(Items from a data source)
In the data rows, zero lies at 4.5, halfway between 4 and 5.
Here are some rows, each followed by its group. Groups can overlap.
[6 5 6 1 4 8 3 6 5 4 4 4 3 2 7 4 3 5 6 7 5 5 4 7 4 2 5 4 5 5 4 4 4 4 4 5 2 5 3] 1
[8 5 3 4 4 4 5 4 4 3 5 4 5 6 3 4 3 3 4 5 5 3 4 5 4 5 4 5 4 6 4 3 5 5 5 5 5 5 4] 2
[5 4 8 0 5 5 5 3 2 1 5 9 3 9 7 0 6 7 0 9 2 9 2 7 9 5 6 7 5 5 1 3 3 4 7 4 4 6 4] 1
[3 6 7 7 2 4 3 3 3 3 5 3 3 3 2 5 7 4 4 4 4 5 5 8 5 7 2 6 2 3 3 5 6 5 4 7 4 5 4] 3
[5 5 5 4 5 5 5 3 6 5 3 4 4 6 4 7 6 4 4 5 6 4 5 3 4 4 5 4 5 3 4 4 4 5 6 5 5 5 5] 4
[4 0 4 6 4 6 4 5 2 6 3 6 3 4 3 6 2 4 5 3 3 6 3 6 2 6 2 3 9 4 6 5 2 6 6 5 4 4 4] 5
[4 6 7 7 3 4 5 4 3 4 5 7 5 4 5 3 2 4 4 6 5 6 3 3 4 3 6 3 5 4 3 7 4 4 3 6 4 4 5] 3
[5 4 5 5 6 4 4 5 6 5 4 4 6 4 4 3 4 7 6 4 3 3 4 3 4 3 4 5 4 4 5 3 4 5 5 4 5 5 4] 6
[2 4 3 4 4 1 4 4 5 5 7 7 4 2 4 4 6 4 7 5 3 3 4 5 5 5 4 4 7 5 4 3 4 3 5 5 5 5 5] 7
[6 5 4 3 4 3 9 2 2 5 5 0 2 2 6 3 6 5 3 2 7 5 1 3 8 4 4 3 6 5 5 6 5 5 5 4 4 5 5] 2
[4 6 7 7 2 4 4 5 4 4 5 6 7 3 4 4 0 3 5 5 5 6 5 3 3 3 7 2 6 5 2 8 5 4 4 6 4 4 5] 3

▸ TASK
Each line of the data must be set down again as it is.

▸ ANSWER SPACE
In the data rows, zero lies at 4.5, halfway between 4 and 5.
Here are some rows, each followed by its group. Groups can overlap.
[6 5 6 1 4 8 3 6 5 4 4 4 3 2 7 4 3 5 6 7 5 5 4 7 4 2 5 4 5 5 4 4 4 4 4 5 2 5 3] 1
[8 5 3 4 4 4 5 4 4 3 5 4 5 6 3 4 3 3 4 5 5 3 4 5 4 5 4 5 4 6 4 3 5 5 5 5 5 5 4] 2
[5 4 8 0 5 5 5 3 2 1 5 9 3 9 7 0 6 7 0 9 2 9 2 7 9 5 6 7 5 5 1 3 3 4 7 4 4 6 4] 1
[3 6 7 7 2 4 3 3 3 3 5 3 3 3 2 5 7 4 4 4 4 5 5 8 5 7 2 6 2 3 3 5 6 5 4 7 4 5 4] 3
[5 5 5 4 5 5 5 3 6 5 3 4 4 6 4 7 6 4 4 5 6 4 5 3 4 4 5 4 5 3 4 4 4 5 6 5 5 5 5] 4
[4 0 4 6 4 6 4 5 2 6 3 6 3 4 3 6 2 4 5 3 3 6 3 6 2 6 2 3 9 4 6 5 2 6 6 5 4 4 4] 5
[4 6 7 7 3 4 5 4 3 4 5 7 5 4 5 3 2 4 4 6 5 6 3 3 4 3 6 3 5 4 3 7 4 4 3 6 4 4 5] 3
[5 4 5 5 6 4 4 5 6 5 4 4 6 4 4 3 4 7 6 4 3 3 4 3 4 3 4 5 4 4 5 3 4 5 5 4 5 5 4] 6
[2 4 3 4 4 1 4 4 5 5 7 7 4 2 4 4 6 4 7 5 3 3 4 5 5 5 4 4 7 5 4 3 4 3 5 5 5 5 5] 7
[6 5 4 3 4 3 9 2 2 5 5 0 2 2 6 3 6 5 3 2 7 5 1 3 8 4 4 3 6 5 5 6 5 5 5 4 4 5 5] 2
[4 6 7 7 2 4 4 5 4 4 5 6 7 3 4 4 0 3 5 5 5 6 5 3 3 3 7 2 6 5 2 8 5 4 4 6 4 4 5] 3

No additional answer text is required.